Activity: Match the word "rows". Return each line of the data below where it appears.
Record set section start
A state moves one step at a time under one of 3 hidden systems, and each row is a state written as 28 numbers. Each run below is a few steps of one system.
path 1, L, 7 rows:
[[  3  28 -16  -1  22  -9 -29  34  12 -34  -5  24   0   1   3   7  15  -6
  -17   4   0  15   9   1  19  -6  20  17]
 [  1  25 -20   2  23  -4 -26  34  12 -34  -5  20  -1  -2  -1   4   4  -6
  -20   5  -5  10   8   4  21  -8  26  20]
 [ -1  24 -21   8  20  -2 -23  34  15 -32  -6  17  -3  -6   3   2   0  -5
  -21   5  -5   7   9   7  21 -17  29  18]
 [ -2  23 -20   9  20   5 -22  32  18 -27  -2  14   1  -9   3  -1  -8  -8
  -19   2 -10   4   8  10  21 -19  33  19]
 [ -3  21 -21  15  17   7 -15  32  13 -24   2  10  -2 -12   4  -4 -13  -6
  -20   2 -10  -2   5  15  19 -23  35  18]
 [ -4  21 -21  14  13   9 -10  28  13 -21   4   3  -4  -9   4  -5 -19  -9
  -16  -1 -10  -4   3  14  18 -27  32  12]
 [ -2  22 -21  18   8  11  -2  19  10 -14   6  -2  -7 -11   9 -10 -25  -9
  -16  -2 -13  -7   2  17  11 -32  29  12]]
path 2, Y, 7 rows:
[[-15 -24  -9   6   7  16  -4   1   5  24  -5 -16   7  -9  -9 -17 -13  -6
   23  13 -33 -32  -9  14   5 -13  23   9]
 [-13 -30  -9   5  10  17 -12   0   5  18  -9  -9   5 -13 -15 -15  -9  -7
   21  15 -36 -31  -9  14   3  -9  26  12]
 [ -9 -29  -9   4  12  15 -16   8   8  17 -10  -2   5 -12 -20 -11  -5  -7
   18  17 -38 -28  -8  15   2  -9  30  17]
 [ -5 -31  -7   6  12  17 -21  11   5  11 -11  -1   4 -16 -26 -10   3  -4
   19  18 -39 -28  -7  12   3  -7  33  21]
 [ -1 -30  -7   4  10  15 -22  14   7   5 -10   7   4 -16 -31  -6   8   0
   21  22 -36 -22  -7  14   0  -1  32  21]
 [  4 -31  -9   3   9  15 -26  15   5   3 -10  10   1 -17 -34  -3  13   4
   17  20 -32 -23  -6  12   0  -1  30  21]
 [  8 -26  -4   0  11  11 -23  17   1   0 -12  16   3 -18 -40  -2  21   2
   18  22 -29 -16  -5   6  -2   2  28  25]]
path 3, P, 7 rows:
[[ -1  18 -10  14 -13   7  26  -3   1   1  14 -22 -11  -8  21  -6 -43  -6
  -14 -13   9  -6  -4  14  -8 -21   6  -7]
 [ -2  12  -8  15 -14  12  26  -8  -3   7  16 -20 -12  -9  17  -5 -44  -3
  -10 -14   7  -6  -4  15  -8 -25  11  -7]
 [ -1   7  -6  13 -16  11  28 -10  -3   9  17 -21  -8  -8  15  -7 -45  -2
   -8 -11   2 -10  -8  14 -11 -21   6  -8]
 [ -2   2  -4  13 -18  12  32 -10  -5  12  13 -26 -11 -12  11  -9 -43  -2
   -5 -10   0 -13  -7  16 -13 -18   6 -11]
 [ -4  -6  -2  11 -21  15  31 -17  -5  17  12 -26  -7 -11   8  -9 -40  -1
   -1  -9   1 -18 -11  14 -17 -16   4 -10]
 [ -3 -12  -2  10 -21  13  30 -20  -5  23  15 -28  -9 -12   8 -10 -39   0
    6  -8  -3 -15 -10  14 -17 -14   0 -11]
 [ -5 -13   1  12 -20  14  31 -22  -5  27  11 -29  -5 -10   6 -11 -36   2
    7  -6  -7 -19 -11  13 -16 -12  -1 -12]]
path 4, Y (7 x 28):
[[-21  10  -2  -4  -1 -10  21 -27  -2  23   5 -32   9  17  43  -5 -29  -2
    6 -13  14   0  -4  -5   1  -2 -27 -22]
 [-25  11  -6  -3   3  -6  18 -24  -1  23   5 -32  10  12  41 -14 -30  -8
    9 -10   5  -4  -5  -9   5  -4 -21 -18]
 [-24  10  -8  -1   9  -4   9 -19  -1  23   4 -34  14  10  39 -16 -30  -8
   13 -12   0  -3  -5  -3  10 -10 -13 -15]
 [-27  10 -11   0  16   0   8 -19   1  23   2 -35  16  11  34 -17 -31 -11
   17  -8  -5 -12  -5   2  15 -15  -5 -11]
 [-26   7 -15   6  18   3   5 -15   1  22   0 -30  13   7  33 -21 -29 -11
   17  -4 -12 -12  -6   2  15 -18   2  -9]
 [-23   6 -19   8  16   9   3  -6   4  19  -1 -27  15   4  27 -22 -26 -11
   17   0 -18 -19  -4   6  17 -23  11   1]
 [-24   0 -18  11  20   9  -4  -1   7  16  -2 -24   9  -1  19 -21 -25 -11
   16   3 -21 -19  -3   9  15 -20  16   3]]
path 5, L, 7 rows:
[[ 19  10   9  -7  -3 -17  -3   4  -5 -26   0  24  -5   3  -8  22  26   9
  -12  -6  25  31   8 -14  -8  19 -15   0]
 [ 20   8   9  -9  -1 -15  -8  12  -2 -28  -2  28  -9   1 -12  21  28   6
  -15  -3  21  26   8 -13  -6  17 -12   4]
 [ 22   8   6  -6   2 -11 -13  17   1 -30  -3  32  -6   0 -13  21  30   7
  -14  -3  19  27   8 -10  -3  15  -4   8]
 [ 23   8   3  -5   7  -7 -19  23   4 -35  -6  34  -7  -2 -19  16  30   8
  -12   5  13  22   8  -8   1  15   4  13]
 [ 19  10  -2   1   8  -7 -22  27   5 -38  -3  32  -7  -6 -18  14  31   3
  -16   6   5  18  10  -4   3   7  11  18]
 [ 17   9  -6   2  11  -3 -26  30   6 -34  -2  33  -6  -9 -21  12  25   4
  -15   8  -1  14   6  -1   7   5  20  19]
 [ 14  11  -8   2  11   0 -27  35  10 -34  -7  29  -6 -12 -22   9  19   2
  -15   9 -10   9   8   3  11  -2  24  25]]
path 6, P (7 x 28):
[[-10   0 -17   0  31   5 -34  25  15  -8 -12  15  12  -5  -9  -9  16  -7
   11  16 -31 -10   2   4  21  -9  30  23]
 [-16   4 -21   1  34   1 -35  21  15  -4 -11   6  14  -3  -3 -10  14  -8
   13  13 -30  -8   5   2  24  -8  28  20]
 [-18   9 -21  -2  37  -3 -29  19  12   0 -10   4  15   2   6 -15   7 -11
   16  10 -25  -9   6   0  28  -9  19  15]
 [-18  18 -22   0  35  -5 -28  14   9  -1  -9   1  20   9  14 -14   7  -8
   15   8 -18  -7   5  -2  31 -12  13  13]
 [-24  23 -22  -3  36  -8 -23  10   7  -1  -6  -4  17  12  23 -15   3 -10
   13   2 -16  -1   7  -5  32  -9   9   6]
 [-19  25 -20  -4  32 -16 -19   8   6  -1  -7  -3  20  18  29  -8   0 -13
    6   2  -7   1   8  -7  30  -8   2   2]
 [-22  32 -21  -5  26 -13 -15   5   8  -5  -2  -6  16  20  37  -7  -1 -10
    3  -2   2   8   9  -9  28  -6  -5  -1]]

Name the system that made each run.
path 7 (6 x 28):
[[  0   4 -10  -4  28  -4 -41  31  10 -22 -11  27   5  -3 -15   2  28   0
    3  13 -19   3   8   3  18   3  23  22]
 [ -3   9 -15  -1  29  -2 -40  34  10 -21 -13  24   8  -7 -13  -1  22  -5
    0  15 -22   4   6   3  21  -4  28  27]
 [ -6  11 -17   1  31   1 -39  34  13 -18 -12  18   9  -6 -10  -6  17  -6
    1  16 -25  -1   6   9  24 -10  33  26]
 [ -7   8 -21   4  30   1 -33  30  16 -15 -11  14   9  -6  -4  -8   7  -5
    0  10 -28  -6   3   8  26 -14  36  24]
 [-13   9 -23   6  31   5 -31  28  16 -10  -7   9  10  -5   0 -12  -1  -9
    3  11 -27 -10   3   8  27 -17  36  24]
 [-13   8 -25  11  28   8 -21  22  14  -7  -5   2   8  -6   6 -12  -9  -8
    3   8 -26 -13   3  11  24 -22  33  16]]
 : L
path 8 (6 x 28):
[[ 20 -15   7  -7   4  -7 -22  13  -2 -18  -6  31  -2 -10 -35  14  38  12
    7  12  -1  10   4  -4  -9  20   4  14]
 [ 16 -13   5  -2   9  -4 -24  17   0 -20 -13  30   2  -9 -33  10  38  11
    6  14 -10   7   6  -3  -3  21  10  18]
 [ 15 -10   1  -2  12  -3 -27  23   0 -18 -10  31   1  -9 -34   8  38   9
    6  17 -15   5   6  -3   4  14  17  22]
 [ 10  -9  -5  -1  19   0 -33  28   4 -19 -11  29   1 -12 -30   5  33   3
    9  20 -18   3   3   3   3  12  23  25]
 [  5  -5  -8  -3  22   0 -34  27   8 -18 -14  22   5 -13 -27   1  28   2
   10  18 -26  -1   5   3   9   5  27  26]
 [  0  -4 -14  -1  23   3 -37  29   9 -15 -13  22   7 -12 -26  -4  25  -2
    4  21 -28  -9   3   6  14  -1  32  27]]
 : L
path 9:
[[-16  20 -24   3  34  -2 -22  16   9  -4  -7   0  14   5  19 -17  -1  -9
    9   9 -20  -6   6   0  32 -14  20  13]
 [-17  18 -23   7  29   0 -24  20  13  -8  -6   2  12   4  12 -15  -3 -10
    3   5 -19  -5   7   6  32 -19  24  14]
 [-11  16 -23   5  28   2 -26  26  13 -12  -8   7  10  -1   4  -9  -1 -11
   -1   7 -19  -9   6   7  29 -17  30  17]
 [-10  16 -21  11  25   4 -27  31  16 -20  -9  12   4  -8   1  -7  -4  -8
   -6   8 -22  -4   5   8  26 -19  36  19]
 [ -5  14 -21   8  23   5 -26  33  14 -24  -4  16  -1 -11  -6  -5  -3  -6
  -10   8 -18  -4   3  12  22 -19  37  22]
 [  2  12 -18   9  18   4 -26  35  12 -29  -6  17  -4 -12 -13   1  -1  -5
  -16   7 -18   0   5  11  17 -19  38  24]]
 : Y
Record set section end
Answer to this problem:
path 1, L, 7 rows:
path 2, Y, 7 rows:
path 3, P, 7 rows:
path 5, L, 7 rows:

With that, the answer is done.